SOURCE MATERIAL
----------------
[[123 125 131 116 108]
 [102 123 122 140 133]
 [111 124 128 126 118]]
->
[[125 131]
 [123 122]]

[[130 117 110 149 124]
 [104 142 120 125 118]]
->
[[117 110]
 [142 120]]

[[119 145 122]
 [122 131 123]
 [142 117 123]
 [123 107 129]
 [139 120 137]]
->
[[145 122]
 [131 123]]

[[120 152 133 129]
 [122 121 135 142]
 [123 122 133 122]]
->
[[152 133]
 [121 135]]

[[134 127 135 132]
 [116 108 128 113]
 [114 156 151 124]
 [122 139 140 122]
 [136 108 116 158]]
->
[[127 135]
 [108 128]]

[[119 152 114]
 [114 153 109]
 [128 127 126]]
->
[[152 114]
 [153 109]]

[[127 118 127 117 135]
 [116 131 113 136 127]
 [121 140 119 150 120]
 [121 137 118 143 125]]
->
[[118 127]
 [131 113]]

[[109 145 138 100 139]
 [122 129 131 121 126]]
->
[[145 138]
 [129 131]]

[[135 122 137 125 120]
 [150 111 141 133 117]
 [125 111 102 111 130]
 [129 140 129 126 140]]
->
[[122 137]
 [111 141]]
---
[[128 128 128 129 128 129 128 128 129 137 150 150 151]
 [128 127 128 128 128 128 128 128 129 139 150 150 151]
 [128 128 128 128 128 129 128 128 128 128 131 146 151]
 [128 128 127 129 128 128 128 127 127 128 128 136 149]
 [128 128 128 127 132 148 150 151 151 151 151 150 151]]
->
[[128 128 128 127 132 148 150 151 151 151 151 150 151]
 [128 128 127 129 128 128 128 127 127 128 128 136 149]
 [128 128 128 128 128 129 128 128 128 128 131 146 151]
 [128 127 128 128 128 128 128 128 129 139 150 150 151]
 [128 128 128 129 128 129 128 128 129 137 150 150 151]]

[[137 127 100]
 [140 126 130]]
->
[[140 126 130]
 [137 127 100]]

[[128 139 137 128]
 [117 128 125 124]
 [114 120 122 124]
 [140 127 120 109]
 [146 143 128 100]
 [113 112 144 124]
 [132 112 120 142]
 [127 122 116 145]]
->
[[127 122 116 145]
 [132 112 120 142]
 [113 112 144 124]
 [146 143 128 100]
 [140 127 120 109]
 [114 120 122 124]
 [117 128 125 124]
 [128 139 137 128]]

[[118 142 124 120]
 [113 145 124 105]
 [114 140 118 113]]
->
[[114 140 118 113]
 [113 145 124 105]
 [118 142 124 120]]

[[125 140 135 127 119 142]
 [113 122 136 144 107 139]
 [109 123 140 155 124 134]
 [136 120 125 135 130 122]
 [128 141 132 124 129 124]
 [129 125 146 136 119 110]
 [137 117 126 128 134 121]
 [124 108 137 125 148 121]
 [121 107 154 151 122 122]
 [123 116 140 138 123 121]
 [144 140 113 117 122 132]
 [111 130 123 136 131 127]]
->
[[111 130 123 136 131 127]
 [144 140 113 117 122 132]
 [123 116 140 138 123 121]
 [121 107 154 151 122 122]
 [124 108 137 125 148 121]
 [137 117 126 128 134 121]
 [129 125 146 136 119 110]
 [128 141 132 124 129 124]
 [136 120 125 135 130 122]
 [109 123 140 155 124 134]
 [113 122 136 144 107 139]
 [125 140 135 127 119 142]]

[[134 132 122 133 128 115 123 135 122 124 123 121]
 [137 127 133 130 119 129 131 121 122 145 133 127]
 [116 131 126 132 133 131 133 134 148 153 124 125]
 [122 125 124 127 119 114 136 129 125 139 117 143]
 [134 114 132 131 134 113 127 119 106 116 123 115]]
->
[[134 114 132 131 134 113 127 119 106 116 123 115]
 [122 125 124 127 119 114 136 129 125 139 117 143]
 [116 131 126 132 133 131 133 134 148 153 124 125]
 [137 127 133 130 119 129 131 121 122 145 133 127]
 [134 132 122 133 128 115 123 135 122 124 123 121]]

[[128 108 124 111 117 135]
 [131 150 129 146 145 122]
 [137 130 120 129 137 127]
 [127 108 117 112 112 133]
 [142 118 111 119 133 133]
 [130 150 130 146 143 121]
 [117 148 134 149 131 113]
 [116 118 122 124 112 127]
 [124 109 126 112 113 132]
 [126 136 127 138 131 122]
 [133 126 134 122 137 137]]
->
[[133 126 134 122 137 137]
 [126 136 127 138 131 122]
 [124 109 126 112 113 132]
 [116 118 122 124 112 127]
 [117 148 134 149 131 113]
 [130 150 130 146 143 121]
 [142 118 111 119 133 133]
 [127 108 117 112 112 133]
 [137 130 120 129 137 127]
 [131 150 129 146 145 122]
 [128 108 124 111 117 135]]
----------------
DESCRIPTION OF THE TASK
Quote every entry exactly.

REPLY TO THE TASK
[[123 125 131 116 108]
 [102 123 122 140 133]
 [111 124 128 126 118]]
->
[[125 131]
 [123 122]]

[[130 117 110 149 124]
 [104 142 120 125 118]]
->
[[117 110]
 [142 120]]

[[119 145 122]
 [122 131 123]
 [142 117 123]
 [123 107 129]
 [139 120 137]]
->
[[145 122]
 [131 123]]

[[120 152 133 129]
 [122 121 135 142]
 [123 122 133 122]]
->
[[152 133]
 [121 135]]

[[134 127 135 132]
 [116 108 128 113]
 [114 156 151 124]
 [122 139 140 122]
 [136 108 116 158]]
->
[[127 135]
 [108 128]]

[[119 152 114]
 [114 153 109]
 [128 127 126]]
->
[[152 114]
 [153 109]]

[[127 118 127 117 135]
 [116 131 113 136 127]
 [121 140 119 150 120]
 [121 137 118 143 125]]
->
[[118 127]
 [131 113]]

[[109 145 138 100 139]
 [122 129 131 121 126]]
->
[[145 138]
 [129 131]]

[[135 122 137 125 120]
 [150 111 141 133 117]
 [125 111 102 111 130]
 [129 140 129 126 140]]
->
[[122 137]
 [111 141]]
---
[[128 128 128 129 128 129 128 128 129 137 150 150 151]
 [128 127 128 128 128 128 128 128 129 139 150 150 151]
 [128 128 128 128 128 129 128 128 128 128 131 146 151]
 [128 128 127 129 128 128 128 127 127 128 128 136 149]
 [128 128 128 127 132 148 150 151 151 151 151 150 151]]
->
[[128 128 128 127 132 148 150 151 151 151 151 150 151]
 [128 128 127 129 128 128 128 127 127 128 128 136 149]
 [128 128 128 128 128 129 128 128 128 128 131 146 151]
 [128 127 128 128 128 128 128 128 129 139 150 150 151]
 [128 128 128 129 128 129 128 128 129 137 150 150 151]]

[[137 127 100]
 [140 126 130]]
->
[[140 126 130]
 [137 127 100]]

[[128 139 137 128]
 [117 128 125 124]
 [114 120 122 124]
 [140 127 120 109]
 [146 143 128 100]
 [113 112 144 124]
 [132 112 120 142]
 [127 122 116 145]]
->
[[127 122 116 145]
 [132 112 120 142]
 [113 112 144 124]
 [146 143 128 100]
 [140 127 120 109]
 [114 120 122 124]
 [117 128 125 124]
 [128 139 137 128]]

[[118 142 124 120]
 [113 145 124 105]
 [114 140 118 113]]
->
[[114 140 118 113]
 [113 145 124 105]
 [118 142 124 120]]

[[125 140 135 127 119 142]
 [113 122 136 144 107 139]
 [109 123 140 155 124 134]
 [136 120 125 135 130 122]
 [128 141 132 124 129 124]
 [129 125 146 136 119 110]
 [137 117 126 128 134 121]
 [124 108 137 125 148 121]
 [121 107 154 151 122 122]
 [123 116 140 138 123 121]
 [144 140 113 117 122 132]
 [111 130 123 136 131 127]]
->
[[111 130 123 136 131 127]
 [144 140 113 117 122 132]
 [123 116 140 138 123 121]
 [121 107 154 151 122 122]
 [124 108 137 125 148 121]
 [137 117 126 128 134 121]
 [129 125 146 136 119 110]
 [128 141 132 124 129 124]
 [136 120 125 135 130 122]
 [109 123 140 155 124 134]
 [113 122 136 144 107 139]
 [125 140 135 127 119 142]]

[[134 132 122 133 128 115 123 135 122 124 123 121]
 [137 127 133 130 119 129 131 121 122 145 133 127]
 [116 131 126 132 133 131 133 134 148 153 124 125]
 [122 125 124 127 119 114 136 129 125 139 117 143]
 [134 114 132 131 134 113 127 119 106 116 123 115]]
->
[[134 114 132 131 134 113 127 119 106 116 123 115]
 [122 125 124 127 119 114 136 129 125 139 117 143]
 [116 131 126 132 133 131 133 134 148 153 124 125]
 [137 127 133 130 119 129 131 121 122 145 133 127]
 [134 132 122 133 128 115 123 135 122 124 123 121]]

[[128 108 124 111 117 135]
 [131 150 129 146 145 122]
 [137 130 120 129 137 127]
 [127 108 117 112 112 133]
 [142 118 111 119 133 133]
 [130 150 130 146 143 121]
 [117 148 134 149 131 113]
 [116 118 122 124 112 127]
 [124 109 126 112 113 132]
 [126 136 127 138 131 122]
 [133 126 134 122 137 137]]
->
[[133 126 134 122 137 137]
 [126 136 127 138 131 122]
 [124 109 126 112 113 132]
 [116 118 122 124 112 127]
 [117 148 134 149 131 113]
 [130 150 130 146 143 121]
 [142 118 111 119 133 133]
 [127 108 117 112 112 133]
 [137 130 120 129 137 127]
 [131 150 129 146 145 122]
 [128 108 124 111 117 135]]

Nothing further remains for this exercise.